(Records excerpted from a collection)
================================

Each row below holds a small network's activations on one input, seen along a few directions.
In each table, some parts of the input vary, and every possible input appears once, in random order.
A made-up example of a description, with smaller parts first: one of 5 places around a ring, together with either a single point or (one of 2 separate values, together with one of 4 places along a line) or one of 11 places around a ring.
Shared parts are said once, and a part with two or three values counts as separate values.
In the rows, zero is written as 128.

Other details of the inputs vary at random and push rows far along three fixed directions, the same in every table; ignore that.

Table:
r1: [118 128 109 135 140 112 132  94 105 118 111 131 137]
r2: [136 150 133 158 138 119 128 139 124 101 135 147 158]
r3: [123 133 117 129 126 124 118 117 126 121 127 134 135]
r4: [ 80 111 157 120  88 172  98 119 157 154 152 106 142]
r5: [148 129 115  84 136 135 158 158 120 182 100 126  66]
r6: [ 86 111 144 115  87 165 106 116 151 141 137 109 149]
r7: [149 169 136 139 114 142 119 171 144  91 132 146 169]
r8: [132 148 137 136 115 139 127 150 138 110 130 137 159]
r9: [ 87  77 136  95  95 149 118 103 167 147 151  94 128]
r10: [124 105 120 135 153  92 161  97 120 113 129 124 137]
r11: [151 170 143 151 115 146 110 172 141  90 135 146 168]
r12: [149 167 113 141 132 111 133 149 132  83 127 159 168]
r13: [ 89 110 164 131  85 171  94 128 159 147 157 111 143]
r14: [102 102 127 124 137 134 123  85 100 160 111 108  99]
r15: [166 144 131 111 147 141 153 171 108 164 103 126  77]
r16: [177 142 134  81 121 145 162 219 168 160 131 133  82]
r17: [118 116 109 148 165  92 133  68  81 125 107 128 117]
r18: [173 160 132 111 134 149 134 190 125 150 115 134  87]
r19: [ 74  90 157 122  90 170  86  98 142 173 150  97 111]
r20: [106 122 118 130 137 109 145  99 114 130 118 131 140]
r21: [137 118  99 134 150  85 139 101 120 102 127 139 133]
r22: [113  98 121 111 127 109 145 112 143 135 137 122 126]
r23: [126  95 112 129 156  89 142  84 105 139 121 122  97]
r24: [112  93 131 137 140 109 127  93 122 147 142 116 104]
r25: [106 130 157 140  93 163  99 139 152 127 148 123 156]
r26: [124  86 105 112 156  95 158  85 111 141 113 113  96]
r27: [130 133 121 139 133 125 108 114 115 117 126 133 128]
r28: [174 138 142  95 127 139 159 208 157 163 133 132  79]
r29: [133 152 132 139 118 128 127 151 141 108 138 146 161]
r30: [117 112 148 130 102 145 109 133 163 117 158 116 147]
r31: [162 149 112  96 137 136 151 167 118 149  98 132  90]
r32: [131 140 115 147 145 112 115 104 102 108 120 136 133]
r33: [159 168 126 139 111 146  88 158 135  81 129 143 155]
r34: [161 138 125 146 137 114 119 141 137  85 142 136 142]
r35: [135 116 134 102 150 146 158 140  97 199  95 106  54]
r36: [121 125 110 130 147 109 138  99 103 132 113 130 119]
r37: [148 163 116 137 129 119 129 150 131  88 125 152 162]
r38: [ 96 118 155 134  87 169  74 126 157 141 161 114 136]
r39: [118 135 123 150 148 100 148 108 109 112 124 142 155]
r40: [124 141 128 169 157 101 138 103  96 102 122 140 158]
r41: [129 145 115 136 131 112 140 122 119  99 116 142 163]
r42: [130  98 117 125 142 109 126  95 121 123 130 114 110]
Description of these inputs: one of 6 places around a ring, together with either one of 2 separate values or one of 5 places around a ring.
Q: Changing only the place on the ring of 6 turns r33 into r6. The same change can be made to r32. Which row results?
A: r37
Q: Which other rows agree with r11 in the place on the ring of 6? List them by row number.
A: r2, r13, r25, r28, r30, r40
Q: Change only the place on the ring of 6 in r24. List by row number the other rows that result.
A: r16, r21, r22, r23, r28
Q: Start at r39 and move only the place on the ring of 5, one step at a time. The first step leads to r8. Which rows follow, in order?
A: r7, r4, r29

================================

Begin at the line above that has "r14: [102 102" and stop after the line that has "r17: [118 116", copying each line exactly and adding nothing else.

r14: [102 102 127 124 137 134 123  85 100 160 111 108  99]
r15: [166 144 131 111 147 141 153 171 108 164 103 126  77]
r16: [177 142 134  81 121 145 162 219 168 160 131 133  82]
r17: [118 116 109 148 165  92 133  68  81 125 107 128 117]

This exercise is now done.